[[ Records supplied, beginning ]]

Below are the code and all the weights of a small trained network. Each question names an input and a class and asks about switching units off, where a switched-off unit gives its printed mean instead of its output.

import numpy as np


def w(rows, s, z=0):
    codes = np.array(rows[::2]) - 128.0
    scale = np.full(codes.shape[1], s)
    scale[-1] = z or s
    return codes * scale


def norm(h):
    return h / np.sqrt((h * h).mean(-1, keepdims=True) + 1e-5)


def f(y):
    return np.maximum(y, 0)


def log_softmax(a):
    a = a - a.max(-1, keepdims=True)
    return a - np.log(np.exp(a).sum(-1, keepdims=True))


def net(x, mask):
    res = np.array(x, float).reshape(1, 5) / 4 @ E
    u = 0
    for l in range(3):
        y = f(norm(res) @ A[l][:, :-1].T + A[l][:, -1])
        res = res + np.where(mask[u : u + 4], y, B[l][:, -1]) @ B[l][:, :-1]
        u += 4
    return log_softmax(norm(res)[-1] @ U[:, :-1].T + U[:, -1])


A, B = {}, {}
E = w([
[119,196,89,110,254,79,214,47,226,147],'x0',
[84,154,24,126,195,252,159,91,18,13],'x1',
[113,119,98,180,84,128,84,185,160,63],'x2',
[88,6,107,86,200,43,167,60,77,151],'x3',
[175,143,128,145,173,64,225,189,82,214],'x4',
],0.0081)
A[0] = w([
[93,44,170,115,90,62,134,137,62,155,2],'0.n0',
[208,134,163,135,1,122,158,189,86,179,74],'0.n1',
[71,168,144,126,84,141,171,43,156,89,89],'0.n2',
[116,102,174,56,124,51,164,169,96,224,105],'0.n3',
],0.0062,0.0063)
B[0] = w([
[2,114,221,131,217,139,42,135,122,108,170],'0.n0',
[220,189,192,147,62,183,43,158,69,121,252],'0.n1',
[252,158,78,168,148,70,53,178,68,106,173],'0.n2',
[87,190,158,174,115,98,136,159,210,91,249],'0.n3',
],0.0096,0.0045)
A[1] = w([
[144,43,26,75,216,169,239,78,79,53,60],'1.n0',
[138,53,141,155,7,105,114,177,162,95,59],'1.n1',
[142,158,38,146,100,255,91,99,172,113,116],'1.n2',
[119,22,144,83,111,78,80,103,88,210,3],'1.n3',
],0.0077,0.0037)
B[1] = w([
[117,176,66,8,61,115,128,128,69,143,254],'1.n0',
[99,90,156,91,91,235,175,118,142,114,209],'1.n1',
[145,157,88,194,153,80,122,69,147,107,236],'1.n2',
[117,101,164,143,156,63,145,183,82,86,158],'1.n3',
],0.016,0.0064)
A[2] = w([
[89,125,117,178,176,205,108,104,154,4,56],'2.n0',
[11,14,191,42,148,61,99,129,26,99,4],'2.n1',
[254,101,227,5,116,154,128,162,169,249,164],'2.n2',
[216,111,127,224,111,157,129,197,110,94,154],'2.n3',
],0.0072,0.0024)
B[2] = w([
[194,87,98,138,103,116,188,129,220,94,200],'2.n0',
[1,163,145,177,178,171,109,217,161,39,232],'2.n1',
[82,65,105,54,173,37,64,113,114,230,255],'2.n2',
[119,50,145,113,187,154,204,117,62,209,229],'2.n3',
],0.0095,0.0058)
U = w([
[93,194,57,10,117,98,126,87,42,97,205],'0',
[145,65,223,100,60,154,65,166,80,211,101],'1',
[115,115,141,96,159,21,172,119,171,212,186],'2',
[160,50,123,130,8,197,141,108,175,66,39],'3',
[34,89,183,134,153,93,111,183,113,38,119],'4',
[203,123,101,186,137,159,213,155,25,158,2],'5',
[202,184,86,176,139,112,95,52,148,70,169],'6',
],0.015,0.0022)

Each question gives the input, the list of numbers given to net, and the class t.
The units are the neurons (one row each of A and B). Each row of codes is followed by its name. A weight is (code - 128) times the scale printed after its matrix; where a second scale follows, it is the last column's (A, B and U).
mask holds one flag per neuron, layer by layer. A switched-off neuron (its flag False) gives its mean, the last column of its row in B, instead of its output. The means were averaged over made-up inputs and are rounded, as every weight is.
A unit's drop is (log p(t) with every unit on - log p(t) with that unit switched off) / (log p(t) with every unit on - log p(t) with every unit switched off).
The circuit of an input: a set's keep is (log p(t) with only the set's units on - log p(t) with every unit switched off) / (log p(t) with every unit on - log p(t) with every unit switched off). Starting from all 12 units, units are removed one at a time, each time the one whose removal leaves the highest keep (on an exact tie, the one counted first), for as long as the keep stays at least 0.8.
units of the circuit, in order: the units of the circuit, biggest drop first
unit that matters most: the unit with the biggest drop
top k neurons: the k neurons with the biggest drops, biggest first
k most important neurons of layer l: the k neurons of layer l with the biggest drops, biggest first
drop of u: that unit's drop, to one decimal
input [-3,8,1,-7,5], class 5: unit that matters most => 2.n3
input [-3,-1,-2,1,8], class 1: top 2 neurons => 0.n1, 1.n2
input [-8,-5,-5,4,-1], class 4: top 3 neurons => 0.n0, 2.n1, 1.n3
input [2,1,2,-4,4], class 5: 2 most important neurons of layer 2 => 2.n3, 2.n2
input [-1,2,3,3,-6], class 3: top 3 neurons => 2.n0, 2.n2, 1.n1
input [-1,-6,6,3,-2], class 4: top 4 neurons => 0.n0, 1.n3, 2.n1, 1.n2
input [5,-2,-8,8,-4], class 4: units of the circuit, in order => 2.n1, 1.n3
input [-8,6,4,8,5], class 4: top 3 neurons => 2.n1, 0.n0, 1.n3
input [-5,-6,-7,6,6], class 4: top 2 neurons => 0.n0, 2.n1
input [-4,3,1,-4,-2], class 3: 2 most important neurons of layer 2 => 2.n0, 2.n3
input [-1,-5,6,4,4], class 1: top 3 neurons => 0.n3, 0.n1, 1.n3
input [-5,0,3,0,-1], class 3: 2 most important neurons of layer 2 => 2.n0, 2.n2
input [-5,2,-1,-5,1], class 5: top 2 neurons => 2.n3, 1.n2
input [2,7,3,-4,-1], class 6: most important neuron of layer 1 => 1.n2
input [0,-7,-1,5,0], class 4: top 2 neurons => 0.n0, 2.n1
input [-1,4,-5,-8,-6], class 6: drop of 1.n2 => 0.2
input [0,3,-1,-5,-2], class 6: drop of 1.n2 => 0.2
input [1,7,2,-8,-4], class 6: drop of 1.n2 => 0.2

[[ Records supplied, end ]]

All lines holding the word "column" must be copied from the data.

The units are the neurons (one row each of A and B). Each row of codes is followed by its name. A weight is (code - 128) times the scale printed after its matrix; where a second scale follows, it is the last column's (A, B and U).
mask holds one flag per neuron, layer by layer. A switched-off neuron (its flag False) gives its mean, the last column of its row in B, instead of its output. The means were averaged over made-up inputs and are rounded, as every weight is.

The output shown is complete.